### YOUR INSTRUCTIONS
Your reply should be made up of every line in the records below that holds the string "fields".

### DATASET EXCERPTS
A small network was trained on invented records. Each row is its activation on one of them, seen along a few directions.
After each row come some of the record's fields: T, E, G, D.
The largest differences between rows may come from other fields.
In the rows, 500 means zero.
Strong random noise was added to every row along 11 fixed directions; ignore it. To show where, here is one row again and again, with new noise each time:
[424, 508, 373, 479, 457, 687, 627, 540, 531, 453, 364, 379, 401, 457, 613,
 400, 654, 515, 479, 577, 510, 533, 364, 613, 515, 372, 627, 625, 619, 555,
 385]
[476, 450, 548, 538, 578, 327, 488, 313, 434, 581, 455, 474, 401, 573, 330,
 556, 414, 488, 353, 488, 510, 500, 725, 362, 527, 509, 302, 188, 304, 596,
 613]
[313, 520, 387, 499, 612, 610, 458, 607, 508, 527, 403, 419, 619, 539, 394,
 630, 513, 362, 447, 494, 376, 567, 564, 560, 524, 550, 453, 550, 592, 510,
 455]
[380, 468, 559, 550, 546, 450, 610, 499, 542, 548, 375, 353, 322, 541, 436,
 487, 525, 489, 368, 586, 544, 501, 493, 594, 512, 469, 495, 349, 476, 545,
 524]
[462, 440, 571, 484, 570, 520, 513, 342, 570, 475, 362, 298, 472, 638, 441,
 509, 391, 375, 607, 552, 642, 503, 571, 424, 490, 388, 245, 541, 455, 606,
 432]
[676, 616, 402, 387, 532, 578, 492, 381, 587, 394, 448, 397, 501, 512, 613,
 475, 481, 584, 585, 411, 657, 553, 488, 498, 589, 357, 521, 694, 510, 601,
 421]
[519, 459, 582, 492, 599, 458, 374, 347, 506, 504, 498, 419, 438, 544, 510,
 542, 516, 417, 458, 513, 578, 568, 492, 474, 524, 456, 414, 521, 462, 510,
 427]
[536, 485, 445, 568, 340, 593, 500, 598, 441, 580, 554, 646, 667, 413, 576,
 489, 515, 610, 475, 504, 441, 540, 421, 503, 449, 567, 682, 490, 539, 473,
 452]
[445, 507, 438, 424, 628, 523, 426, 427, 539, 507, 248, 444, 436, 545, 505,
 542, 621, 455, 314, 572, 600, 652, 499, 520, 632, 465, 534, 522, 449, 649,
 436]
[484, 419, 492, 545, 559, 387, 584, 673, 618, 375, 445, 348, 544, 550, 577,
 390, 397, 490, 579, 420, 598, 457, 490, 803, 575, 474, 401, 457, 625, 598,
 533]
[469, 382, 565, 557, 497, 528, 487, 515, 422, 474, 730, 411, 558, 544, 540,
 465, 411, 555, 397, 582, 489, 743, 471, 532, 583, 381, 564, 409, 526, 496,
 149]
[425, 410, 307, 662, 391, 700, 499, 617, 390, 520, 567, 530, 763, 422, 602,
 367, 502, 562, 466, 446, 374, 728, 472, 663, 592, 392, 633, 481, 628, 510,
 263]
[493, 602, 509, 512, 447, 622, 527, 527, 598, 599, 352, 469, 559, 495, 475,
 589, 494, 496, 569, 514, 551, 442, 426, 497, 405, 559, 569, 638, 529, 468,
 559]

[330, 596, 298, 663, 519, 701, 624, 473, 461, 556, 529, 288, 559, 481, 332,
 476, 425, 442, 587, 329, 274, 494, 683, 591, 491, 351, 365, 460, 585, 399,
 525] -> {T: t3, E: e2, G: g3, D: d2}
[540, 380, 579, 251, 528, 498, 487, 639, 563, 326, 501, 511, 664, 676, 577,
 582, 346, 437, 614, 688, 635, 566, 445, 347, 488, 546, 413, 676, 542, 697,
 260] -> {T: t2, E: e1, G: g3, D: d1}
[523, 467, 656, 544, 580, 327, 265, 541, 540, 590, 384, 677, 693, 572, 422,
 617, 403, 341, 600, 432, 585, 490, 537, 519, 479, 683, 363, 545, 441, 458,
 676] -> {T: t3, E: e1, G: g2, D: d1}
[624, 507, 590, 488, 401, 409, 506, 519, 505, 563, 531, 685, 545, 452, 508,
 539, 443, 615, 432, 528, 583, 435, 472, 363, 457, 646, 606, 384, 391, 527,
 599] -> {T: t2, E: e2, G: g2, D: d1}
[456, 414, 457, 379, 650, 274, 505, 648, 443, 371, 616, 495, 409, 575, 469,
 535, 496, 493, 337, 496, 397, 484, 634, 574, 573, 568, 416, 291, 516, 612,
 517] -> {T: t2, E: e2, G: g2, D: d2}
[401, 567, 697, 536, 503, 472, 574, 639, 599, 591, 569, 408, 399, 528, 386,
 651, 460, 462, 512, 591, 462, 369, 395, 555, 340, 641, 572, 499, 553, 326,
 565] -> {T: t1, E: e2, G: g2, D: d2}
[592, 397, 739, 474, 500, 282, 469, 523, 552, 412, 735, 489, 539, 609, 487,
 461, 333, 613, 488, 605, 668, 540, 561, 442, 597, 521, 453, 368, 376, 506,
 337] -> {T: t3, E: e2, G: g1, D: d2}
[319, 325, 485, 539, 626, 424, 584, 688, 521, 283, 578, 309, 391, 518, 572,
 328, 548, 349, 527, 509, 452, 474, 457, 801, 596, 411, 361, 463, 704, 507,
 408] -> {T: t1, E: e2, G: g3, D: d2}
[460, 398, 474, 449, 441, 507, 468, 685, 469, 457, 564, 607, 596, 459, 607,
 487, 609, 553, 358, 641, 466, 565, 399, 530, 538, 612, 666, 483, 559, 531,
 344] -> {T: t1, E: e2, G: g3, D: d2}
[421, 401, 390, 514, 479, 553, 495, 609, 404, 464, 636, 495, 637, 482, 510,
 540, 468, 396, 579, 441, 283, 416, 546, 510, 388, 553, 363, 490, 652, 486,
 484] -> {T: t2, E: e1, G: g2, D: d2}
[495, 415, 532, 408, 557, 372, 616, 603, 533, 332, 587, 378, 405, 573, 539,
 456, 430, 525, 471, 563, 549, 468, 517, 567, 552, 473, 429, 399, 545, 612,
 418] -> {T: t1, E: e2, G: g2, D: d2}
[500, 564, 578, 465, 529, 502, 505, 476, 614, 519, 383, 437, 347, 463, 540,
 552, 632, 489, 437, 570, 594, 412, 354, 535, 459, 577, 598, 578, 505, 464,
 579] -> {T: t1, E: e1, G: g3, D: d2}
[609, 372, 371, 618, 259, 629, 578, 416, 469, 459, 439, 573, 621, 346, 733,
 230, 551, 587, 618, 458, 578, 429, 405, 507, 487, 406, 507, 500, 533, 598,
 495] -> {T: t2, E: e2, G: g2, D: d1}
[470, 516, 528, 481, 450, 513, 592, 632, 550, 498, 518, 484, 541, 568, 446,
 489, 426, 538, 586, 543, 509, 458, 529, 515, 461, 503, 506, 522, 516, 487,
 484] -> {T: t3, E: e2, G: g3, D: d2}
[413, 423, 400, 643, 479, 518, 524, 403, 358, 545, 424, 551, 377, 419, 524,
 335, 639, 491, 372, 478, 415, 606, 509, 583, 580, 371, 537, 333, 465, 516,
 517] -> {T: t1, E: e1, G: g2, D: d1}
[413, 453, 457, 431, 421, 741, 499, 564, 514, 359, 649, 454, 707, 484, 526,
 499, 509, 404, 695, 611, 457, 436, 482, 312, 476, 499, 417, 774, 616, 440,
 249] -> {T: t1, E: e1, G: g1, D: d2}
[552, 572, 381, 464, 512, 577, 494, 708, 553, 396, 610, 500, 739, 492, 563,
 540, 396, 558, 588, 387, 459, 553, 491, 625, 559, 535, 584, 630, 641, 506,
 415] -> {T: t1, E: e2, G: g2, D: d2}
[385, 330, 727, 494, 425, 425, 682, 636, 562, 476, 482, 391, 361, 603, 513,
 423, 444, 459, 558, 740, 604, 395, 372, 538, 370, 508, 444, 452, 545, 523,
 431] -> {T: t2, E: e1, G: g3, D: d1}
[553, 291, 719, 605, 492, 266, 382, 511, 496, 458, 681, 536, 608, 583, 535,
 368, 368, 554, 469, 557, 647, 617, 552, 571, 631, 487, 412, 312, 393, 511,
 341] -> {T: t3, E: e1, G: g1, D: d2}
[612, 565, 575, 549, 455, 523, 634, 416, 634, 452, 420, 340, 345, 506, 597,
 330, 447, 546, 717, 429, 711, 422, 390, 644, 481, 301, 487, 638, 536, 480,
 550] -> {T: t1, E: e1, G: g2, D: d2}
[410, 478, 572, 606, 461, 491, 540, 575, 551, 552, 586, 368, 454, 503, 467,
 450, 520, 493, 557, 500, 440, 385, 489, 654, 428, 495, 472, 491, 572, 359,
 513] -> {T: t2, E: e1, G: g1, D: d2}
[568, 568, 530, 362, 610, 434, 383, 390, 538, 536, 396, 525, 483, 569, 435,
 701, 487, 428, 489, 492, 531, 454, 555, 340, 438, 618, 403, 554, 422, 562,
 618] -> {T: t2, E: e2, G: g3, D: d1}
[494, 365, 632, 483, 346, 507, 694, 385, 494, 452, 443, 446, 240, 515, 569,
 337, 552, 432, 708, 669, 576, 257, 388, 364, 295, 402, 344, 534, 496, 514,
 552] -> {T: t2, E: e1, G: g3, D: d1}
[353, 504, 457, 461, 500, 696, 494, 386, 476, 614, 337, 413, 436, 557, 413,
 574, 615, 412, 408, 666, 455, 579, 511, 350, 443, 437, 493, 568, 459, 534,
 366] -> {T: t2, E: e1, G: g3, D: d2}
[573, 428, 385, 458, 468, 456, 488, 614, 628, 445, 142, 562, 568, 474, 719,
 378, 621, 510, 544, 464, 672, 417, 380, 726, 530, 565, 522, 592, 579, 714,
 668] -> {T: t1, E: e1, G: g2, D: d2}
[586, 567, 498, 445, 532, 455, 521, 451, 527, 473, 558, 443, 355, 455, 565,
 526, 558, 558, 460, 457, 496, 440, 432, 536, 474, 504, 571, 508, 526, 473,
 557] -> {T: t2, E: e2, G: g3, D: d1}
[357, 568, 462, 620, 494, 658, 482, 693, 605, 621, 387, 390, 683, 513, 456,
 576, 478, 381, 677, 412, 395, 449, 428, 758, 372, 564, 501, 712, 709, 350,
 559] -> {T: t2, E: e1, G: g3, D: d1}
[653, 410, 596, 414, 503, 281, 350, 530, 586, 426, 382, 662, 555, 548, 626,
 430, 547, 548, 507, 546, 716, 467, 475, 534, 583, 616, 484, 521, 403, 622,
 572] -> {T: t3, E: e2, G: g1, D: d2}
[591, 451, 558, 544, 333, 390, 643, 424, 488, 483, 558, 541, 294, 394, 584,
 330, 597, 631, 556, 516, 534, 232, 464, 467, 402, 511, 498, 379, 452, 465,
 682] -> {T: t2, E: e2, G: g1, D: d2}
[472, 496, 589, 630, 445, 475, 556, 543, 583, 610, 457, 433, 605, 563, 406,
 466, 353, 608, 443, 533, 620, 577, 569, 571, 562, 489, 532, 351, 408, 520,
 457] -> {T: t3, E: e2, G: g3, D: d1}
[570, 391, 700, 503, 596, 373, 233, 413, 541, 548, 408, 597, 512, 505, 622,
 550, 594, 433, 315, 604, 706, 683, 319, 533, 591, 590, 599, 514, 417, 535,
 408] -> {T: t3, E: e2, G: g2, D: d2}
[577, 361, 590, 574, 585, 348, 278, 469, 527, 449, 516, 570, 642, 493, 604,
 421, 465, 411, 521, 400, 663, 571, 486, 611, 627, 519, 388, 502, 494, 533,
 486] -> {T: t1, E: e1, G: g2, D: d1}
[405, 446, 434, 482, 528, 426, 681, 604, 464, 380, 530, 439, 371, 501, 486,
 404, 517, 568, 371, 556, 447, 513, 554, 575, 609, 460, 519, 297, 507, 583,
 476] -> {T: t1, E: e1, G: g3, D: d1}
[466, 485, 616, 550, 476, 512, 497, 593, 513, 562, 560, 538, 570, 502, 468,
 569, 424, 471, 508, 545, 498, 520, 419, 495, 438, 578, 565, 499, 534, 425,
 458] -> {T: t2, E: e2, G: g2, D: d2}
[614, 549, 330, 515, 483, 462, 553, 539, 540, 393, 468, 503, 603, 496, 541,
 357, 398, 532, 750, 242, 510, 376, 636, 638, 538, 412, 343, 548, 558, 551,
 683] -> {T: t3, E: e1, G: g2, D: d2}
[577, 479, 320, 431, 472, 529, 463, 496, 420, 452, 388, 673, 628, 446, 580,
 521, 519, 444, 608, 383, 425, 411, 538, 413, 435, 574, 400, 564, 551, 624,
 662] -> {T: t2, E: e1, G: g2, D: d1}
[690, 549, 357, 346, 543, 474, 408, 358, 551, 387, 446, 513, 657, 540, 541,
 531, 439, 602, 535, 402, 612, 497, 689, 342, 622, 509, 371, 547, 398, 702,
 503] -> {T: t2, E: e2, G: g1, D: d2}
[439, 679, 458, 634, 421, 619, 638, 644, 624, 628, 400, 454, 721, 489, 330,
 569, 299, 565, 634, 383, 482, 417, 580, 562, 464, 577, 528, 525, 528, 425,
 665] -> {T: t2, E: e1, G: g1, D: d2}
[586, 652, 453, 527, 561, 571, 447, 384, 430, 532, 642, 484, 429, 441, 522,
 515, 519, 624, 354, 414, 479, 772, 463, 541, 649, 335, 738, 520, 473, 419,
 330] -> {T: t1, E: e2, G: g2, D: d1}

Which values does each new row have?
[278, 348, 433, 539, 505, 573, 464, 408, 390, 534, 328, 553, 541, 531, 386,
 453, 590, 333, 445, 631, 416, 546, 634, 332, 540, 483, 317, 421, 414, 580,
 457] -> {T: t2, E: e1, G: g1, D: d2}
[515, 510, 517, 309, 635, 422, 435, 428, 489, 415, 468, 511, 299, 518, 508,
 622, 628, 388, 432, 557, 506, 405, 486, 363, 455, 571, 424, 563, 493, 556,
 569] -> {T: t1, E: e2, G: g2, D: d2}
[522, 402, 560, 589, 470, 527, 364, 450, 515, 557, 422, 526, 739, 551, 525,
 526, 389, 364, 700, 456, 544, 490, 493, 494, 393, 557, 310, 598, 520, 497,
 525] -> {T: t1, E: e2, G: g3, D: d1}
[484, 470, 497, 440, 533, 342, 630, 698, 589, 474, 356, 483, 566, 632, 429,
 508, 332, 610, 411, 535, 602, 534, 620, 594, 598, 563, 490, 294, 442, 717,
 546] -> {T: t2, E: e2, G: g2, D: d2}
[442, 447, 339, 509, 457, 575, 493, 672, 447, 487, 490, 584, 649, 454, 565,
 492, 554, 472, 518, 452, 346, 480, 484, 598, 461, 568, 532, 524, 634, 535,
 513] -> {T: t2, E: e1, G: g2, D: d2}
[455, 646, 481, 532, 580, 433, 609, 396, 446, 506, 658, 442, 328, 463, 287,
 551, 427, 526, 442, 386, 383, 427, 683, 389, 541, 469, 437, 314, 406, 390,
 652] -> {T: t1, E: e1, G: g3, D: d1}
[487, 423, 574, 606, 469, 378, 465, 504, 486, 601, 410, 594, 463, 493, 491,
 436, 527, 506, 420, 506, 547, 494, 496, 575, 500, 544, 513, 339, 424, 510,
 616] -> {T: t1, E: e1, G: g2, D: d2}
[347, 252, 602, 557, 363, 513, 554, 626, 356, 529, 566, 626, 497, 510, 545,
 369, 577, 534, 311, 798, 481, 686, 398, 457, 536, 472, 647, 325, 471, 530,
 204] -> {T: t3, E: e1, G: g2, D: d2}
[502, 487, 611, 473, 641, 376, 278, 399, 533, 489, 522, 464, 370, 531, 518,
 498, 659, 396, 484, 497, 555, 504, 488, 587, 553, 487, 440, 619, 482, 387,
 495] -> {T: t3, E: e2, G: g1, D: d2}
[666, 585, 568, 524, 432, 542, 422, 518, 577, 576, 554, 528, 713, 515, 546,
 577, 342, 589, 624, 409, 596, 547, 442, 518, 448, 530, 583, 635, 513, 448,
 464] -> {T: t3, E: e1, G: g2, D: d2}
[641, 639, 581, 492, 556, 466, 356, 351, 503, 557, 664, 519, 534, 514, 426,
 628, 401, 555, 495, 405, 539, 589, 564, 383, 537, 491, 533, 533, 394, 397,
 459] -> {T: t1, E: e2, G: g2, D: d2}
[499, 431, 566, 704, 497, 494, 534, 446, 500, 538, 615, 311, 449, 485, 578,
 364, 431, 564, 460, 427, 526, 646, 424, 764, 550, 323, 545, 374, 557, 441,
 365] -> {T: t2, E: e1, G: g2, D: d2}
[577, 534, 621, 503, 575, 357, 345, 402, 502, 597, 454, 584, 285, 439, 573,
 564, 692, 520, 279, 526, 554, 542, 344, 573, 501, 591, 682, 457, 426, 436,
 607] -> {T: t1, E: e1, G: g3, D: d1}
[689, 572, 549, 428, 533, 411, 519, 575, 648, 382, 545, 409, 502, 550, 636,
 439, 405, 664, 540, 439, 714, 574, 421, 691, 626, 419, 621, 589, 529, 562,
 412] -> {T: t3, E: e1, G: g2, D: d2}
[492, 322, 593, 427, 552, 413, 449, 453, 387, 360, 672, 563, 484, 539, 543,
 484, 449, 417, 452, 620, 506, 601, 488, 333, 547, 488, 401, 419, 459, 566,
 320] -> {T: t1, E: e1, G: g3, D: d1}
[604, 366, 546, 403, 383, 431, 536, 423, 392, 491, 493, 671, 451, 500, 590,
 497, 523, 580, 407, 664, 535, 477, 461, 254, 410, 581, 515, 355, 385, 657,
 487] -> {T: t2, E: e2, G: g3, D: d1}
[435, 519, 407, 445, 412, 573, 722, 689, 512, 437, 498, 480, 627, 578, 396,
 498, 326, 557, 623, 535, 450, 429, 631, 422, 476, 493, 434, 467, 530, 592,
 480] -> {T: t3, E: e1, G: g2, D: d2}
[431, 437, 693, 386, 621, 324, 453, 605, 599, 422, 486, 500, 526, 632, 395,
 612, 406, 426, 454, 652, 630, 485, 548, 410, 564, 658, 396, 467, 425, 550,
 472] -> {T: t1, E: e1, G: g1, D: d2}
[471, 545, 511, 494, 642, 303, 634, 684, 645, 396, 510, 335, 509, 586, 382,
 512, 291, 571, 435, 406, 598, 466, 661, 684, 669, 532, 416, 298, 498, 609,
 588] -> {T: t1, E: e2, G: g2, D: d1}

### ANSWER SECTION
After each row come some of the record's fields: T, E, G, D.
The largest differences between rows may come from other fields.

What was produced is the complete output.